■ **Stored items**
- - -
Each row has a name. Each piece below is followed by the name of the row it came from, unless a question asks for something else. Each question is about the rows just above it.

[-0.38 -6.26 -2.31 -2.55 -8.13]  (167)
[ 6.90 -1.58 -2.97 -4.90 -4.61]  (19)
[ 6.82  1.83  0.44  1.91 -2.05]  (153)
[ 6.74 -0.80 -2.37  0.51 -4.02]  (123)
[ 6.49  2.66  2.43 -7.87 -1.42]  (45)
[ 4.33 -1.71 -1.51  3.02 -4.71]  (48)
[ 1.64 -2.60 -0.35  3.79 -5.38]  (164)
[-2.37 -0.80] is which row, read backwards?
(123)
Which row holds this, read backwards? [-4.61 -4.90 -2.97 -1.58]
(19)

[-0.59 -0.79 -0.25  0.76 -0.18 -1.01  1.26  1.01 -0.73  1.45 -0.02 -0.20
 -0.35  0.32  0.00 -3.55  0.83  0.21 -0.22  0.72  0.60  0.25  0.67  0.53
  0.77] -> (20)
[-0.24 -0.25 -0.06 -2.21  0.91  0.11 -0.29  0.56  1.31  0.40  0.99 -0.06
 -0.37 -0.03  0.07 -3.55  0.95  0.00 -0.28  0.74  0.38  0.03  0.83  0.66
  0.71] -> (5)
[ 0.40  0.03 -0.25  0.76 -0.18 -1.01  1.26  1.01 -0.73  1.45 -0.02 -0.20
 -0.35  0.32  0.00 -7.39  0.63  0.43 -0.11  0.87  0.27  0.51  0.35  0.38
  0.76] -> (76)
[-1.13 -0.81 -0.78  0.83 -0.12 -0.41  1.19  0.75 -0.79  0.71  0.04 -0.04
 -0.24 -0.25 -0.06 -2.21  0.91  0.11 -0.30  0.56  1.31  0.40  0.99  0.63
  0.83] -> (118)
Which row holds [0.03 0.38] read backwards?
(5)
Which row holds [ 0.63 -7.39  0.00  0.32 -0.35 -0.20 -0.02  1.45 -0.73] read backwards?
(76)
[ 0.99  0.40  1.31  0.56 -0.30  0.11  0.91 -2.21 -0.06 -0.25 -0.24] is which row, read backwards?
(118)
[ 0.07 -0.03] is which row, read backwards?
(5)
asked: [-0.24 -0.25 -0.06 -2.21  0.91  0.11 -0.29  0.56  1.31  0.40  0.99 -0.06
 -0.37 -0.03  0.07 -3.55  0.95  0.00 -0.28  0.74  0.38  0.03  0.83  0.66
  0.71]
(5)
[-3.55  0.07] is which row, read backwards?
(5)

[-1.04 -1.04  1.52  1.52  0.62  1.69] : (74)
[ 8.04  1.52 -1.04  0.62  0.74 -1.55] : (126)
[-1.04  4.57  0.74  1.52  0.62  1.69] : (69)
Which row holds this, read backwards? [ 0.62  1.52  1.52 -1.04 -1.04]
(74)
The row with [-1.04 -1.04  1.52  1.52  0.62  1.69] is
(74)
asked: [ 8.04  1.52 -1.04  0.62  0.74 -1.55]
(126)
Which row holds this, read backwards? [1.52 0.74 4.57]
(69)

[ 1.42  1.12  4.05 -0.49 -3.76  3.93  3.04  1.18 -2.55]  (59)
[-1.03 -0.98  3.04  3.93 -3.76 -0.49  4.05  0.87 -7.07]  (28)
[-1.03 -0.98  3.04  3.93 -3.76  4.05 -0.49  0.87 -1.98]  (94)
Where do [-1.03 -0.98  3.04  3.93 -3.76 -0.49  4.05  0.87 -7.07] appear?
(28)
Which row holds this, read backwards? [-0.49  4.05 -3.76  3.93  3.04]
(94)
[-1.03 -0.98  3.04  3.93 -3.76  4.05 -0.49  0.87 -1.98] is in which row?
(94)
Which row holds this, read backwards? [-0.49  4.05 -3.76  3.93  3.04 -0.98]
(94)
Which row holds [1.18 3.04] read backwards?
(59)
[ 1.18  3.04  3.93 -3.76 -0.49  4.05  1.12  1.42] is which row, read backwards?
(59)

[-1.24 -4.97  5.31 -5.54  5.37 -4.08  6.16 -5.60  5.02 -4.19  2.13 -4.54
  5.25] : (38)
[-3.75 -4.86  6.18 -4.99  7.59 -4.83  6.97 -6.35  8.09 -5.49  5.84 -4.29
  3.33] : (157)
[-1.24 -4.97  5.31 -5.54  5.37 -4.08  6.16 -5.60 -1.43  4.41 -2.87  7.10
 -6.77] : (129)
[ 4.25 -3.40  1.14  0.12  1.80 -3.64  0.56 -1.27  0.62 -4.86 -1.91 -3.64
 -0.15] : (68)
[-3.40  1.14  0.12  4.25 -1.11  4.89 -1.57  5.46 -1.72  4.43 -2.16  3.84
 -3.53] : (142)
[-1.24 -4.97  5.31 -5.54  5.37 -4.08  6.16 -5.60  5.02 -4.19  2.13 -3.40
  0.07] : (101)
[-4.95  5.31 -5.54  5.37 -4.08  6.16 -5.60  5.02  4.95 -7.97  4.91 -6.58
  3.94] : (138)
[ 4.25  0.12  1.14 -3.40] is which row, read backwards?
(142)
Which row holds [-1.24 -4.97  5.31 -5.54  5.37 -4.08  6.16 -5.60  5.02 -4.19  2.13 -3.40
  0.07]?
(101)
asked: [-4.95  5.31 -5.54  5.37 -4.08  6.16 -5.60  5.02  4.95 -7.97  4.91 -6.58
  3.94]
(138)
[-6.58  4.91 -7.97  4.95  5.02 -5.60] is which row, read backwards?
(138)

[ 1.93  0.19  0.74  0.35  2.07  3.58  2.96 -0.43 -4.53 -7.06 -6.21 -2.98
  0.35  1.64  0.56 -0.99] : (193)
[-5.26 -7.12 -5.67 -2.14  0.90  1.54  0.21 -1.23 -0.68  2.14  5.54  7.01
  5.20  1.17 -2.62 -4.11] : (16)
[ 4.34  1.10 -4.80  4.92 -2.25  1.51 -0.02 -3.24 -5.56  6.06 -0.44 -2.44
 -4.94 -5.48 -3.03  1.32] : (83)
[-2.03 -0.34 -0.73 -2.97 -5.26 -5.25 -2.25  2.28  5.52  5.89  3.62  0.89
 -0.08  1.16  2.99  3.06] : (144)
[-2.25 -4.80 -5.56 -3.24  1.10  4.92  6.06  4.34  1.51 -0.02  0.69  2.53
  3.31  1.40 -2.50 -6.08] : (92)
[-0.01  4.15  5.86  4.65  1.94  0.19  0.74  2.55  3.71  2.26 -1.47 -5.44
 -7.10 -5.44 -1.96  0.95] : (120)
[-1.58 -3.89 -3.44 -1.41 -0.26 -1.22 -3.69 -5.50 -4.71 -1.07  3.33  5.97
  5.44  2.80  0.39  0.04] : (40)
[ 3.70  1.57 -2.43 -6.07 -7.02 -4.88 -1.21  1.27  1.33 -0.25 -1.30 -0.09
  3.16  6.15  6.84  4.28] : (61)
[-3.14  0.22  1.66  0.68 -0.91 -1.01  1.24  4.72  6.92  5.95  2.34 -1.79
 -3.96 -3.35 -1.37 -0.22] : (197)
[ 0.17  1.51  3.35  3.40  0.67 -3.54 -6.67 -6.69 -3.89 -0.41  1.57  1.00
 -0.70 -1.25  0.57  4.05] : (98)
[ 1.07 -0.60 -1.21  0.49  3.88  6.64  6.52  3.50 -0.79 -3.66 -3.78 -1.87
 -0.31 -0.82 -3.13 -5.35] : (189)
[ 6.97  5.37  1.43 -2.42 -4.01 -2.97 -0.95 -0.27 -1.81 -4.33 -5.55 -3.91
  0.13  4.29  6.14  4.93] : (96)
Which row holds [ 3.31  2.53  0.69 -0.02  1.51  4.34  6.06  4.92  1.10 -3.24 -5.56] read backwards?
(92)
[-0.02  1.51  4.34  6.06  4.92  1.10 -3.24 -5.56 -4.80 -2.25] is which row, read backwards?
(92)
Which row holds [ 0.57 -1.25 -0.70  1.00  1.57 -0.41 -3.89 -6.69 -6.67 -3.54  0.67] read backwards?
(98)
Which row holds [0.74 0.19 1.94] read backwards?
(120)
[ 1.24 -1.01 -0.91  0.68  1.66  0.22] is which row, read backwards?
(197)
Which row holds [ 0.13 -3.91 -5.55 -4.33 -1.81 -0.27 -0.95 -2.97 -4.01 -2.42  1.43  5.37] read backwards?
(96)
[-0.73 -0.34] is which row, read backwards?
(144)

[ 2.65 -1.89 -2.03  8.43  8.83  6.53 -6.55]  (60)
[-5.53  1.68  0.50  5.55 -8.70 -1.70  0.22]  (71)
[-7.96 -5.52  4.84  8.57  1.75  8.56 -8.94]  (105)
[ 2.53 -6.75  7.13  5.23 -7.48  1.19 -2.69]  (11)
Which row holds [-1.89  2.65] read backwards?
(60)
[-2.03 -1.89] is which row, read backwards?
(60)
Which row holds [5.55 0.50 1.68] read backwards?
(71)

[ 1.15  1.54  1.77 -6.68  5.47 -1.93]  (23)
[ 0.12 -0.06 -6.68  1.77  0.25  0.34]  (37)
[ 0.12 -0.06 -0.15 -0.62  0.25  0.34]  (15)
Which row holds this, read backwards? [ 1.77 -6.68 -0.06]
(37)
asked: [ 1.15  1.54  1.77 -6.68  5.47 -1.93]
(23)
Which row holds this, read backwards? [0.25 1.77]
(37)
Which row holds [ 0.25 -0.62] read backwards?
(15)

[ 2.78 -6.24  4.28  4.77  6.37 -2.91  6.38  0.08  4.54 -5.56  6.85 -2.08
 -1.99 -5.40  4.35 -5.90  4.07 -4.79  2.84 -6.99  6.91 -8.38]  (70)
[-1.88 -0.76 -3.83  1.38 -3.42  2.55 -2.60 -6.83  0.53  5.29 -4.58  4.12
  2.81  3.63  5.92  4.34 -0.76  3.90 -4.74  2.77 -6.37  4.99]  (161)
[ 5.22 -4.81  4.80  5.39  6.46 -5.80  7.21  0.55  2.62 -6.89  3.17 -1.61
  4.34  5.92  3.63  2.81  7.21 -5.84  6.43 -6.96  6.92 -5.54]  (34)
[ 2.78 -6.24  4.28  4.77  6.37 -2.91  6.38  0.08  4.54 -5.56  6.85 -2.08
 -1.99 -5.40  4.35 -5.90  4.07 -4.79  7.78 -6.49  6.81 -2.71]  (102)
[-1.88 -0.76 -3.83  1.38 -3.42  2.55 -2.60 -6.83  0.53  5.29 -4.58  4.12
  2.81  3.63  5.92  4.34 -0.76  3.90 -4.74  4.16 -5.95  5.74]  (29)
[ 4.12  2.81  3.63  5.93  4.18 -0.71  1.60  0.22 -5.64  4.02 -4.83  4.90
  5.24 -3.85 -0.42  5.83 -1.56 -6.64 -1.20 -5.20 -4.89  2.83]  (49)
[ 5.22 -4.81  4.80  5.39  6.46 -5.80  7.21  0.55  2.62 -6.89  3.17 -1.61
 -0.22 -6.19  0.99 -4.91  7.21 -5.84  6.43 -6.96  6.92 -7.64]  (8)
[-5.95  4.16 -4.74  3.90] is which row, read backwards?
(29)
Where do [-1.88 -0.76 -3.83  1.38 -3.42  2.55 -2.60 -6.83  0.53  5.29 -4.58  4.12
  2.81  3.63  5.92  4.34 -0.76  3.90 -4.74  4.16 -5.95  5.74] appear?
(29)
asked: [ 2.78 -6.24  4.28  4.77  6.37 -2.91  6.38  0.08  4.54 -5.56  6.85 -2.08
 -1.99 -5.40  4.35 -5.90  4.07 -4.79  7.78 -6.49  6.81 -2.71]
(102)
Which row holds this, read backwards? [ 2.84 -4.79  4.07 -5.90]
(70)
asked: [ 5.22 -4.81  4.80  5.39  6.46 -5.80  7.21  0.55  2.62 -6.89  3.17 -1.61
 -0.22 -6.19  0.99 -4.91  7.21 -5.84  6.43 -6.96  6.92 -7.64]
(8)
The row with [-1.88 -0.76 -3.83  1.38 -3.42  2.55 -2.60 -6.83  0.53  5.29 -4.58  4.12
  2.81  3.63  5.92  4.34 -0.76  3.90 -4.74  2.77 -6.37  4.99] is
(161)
- - -
Your answer should be exactly the lines of the data above, from the first through the line containing "[ 1.64 -2.60".

■ **OUTPUT OF THE TASK**
Each row has a name. Each piece below is followed by the name of the row it came from, unless a question asks for something else. Each question is about the rows just above it.

[-0.38 -6.26 -2.31 -2.55 -8.13]  (167)
[ 6.90 -1.58 -2.97 -4.90 -4.61]  (19)
[ 6.82  1.83  0.44  1.91 -2.05]  (153)
[ 6.74 -0.80 -2.37  0.51 -4.02]  (123)
[ 6.49  2.66  2.43 -7.87 -1.42]  (45)
[ 4.33 -1.71 -1.51  3.02 -4.71]  (48)
[ 1.64 -2.60 -0.35  3.79 -5.38]  (164)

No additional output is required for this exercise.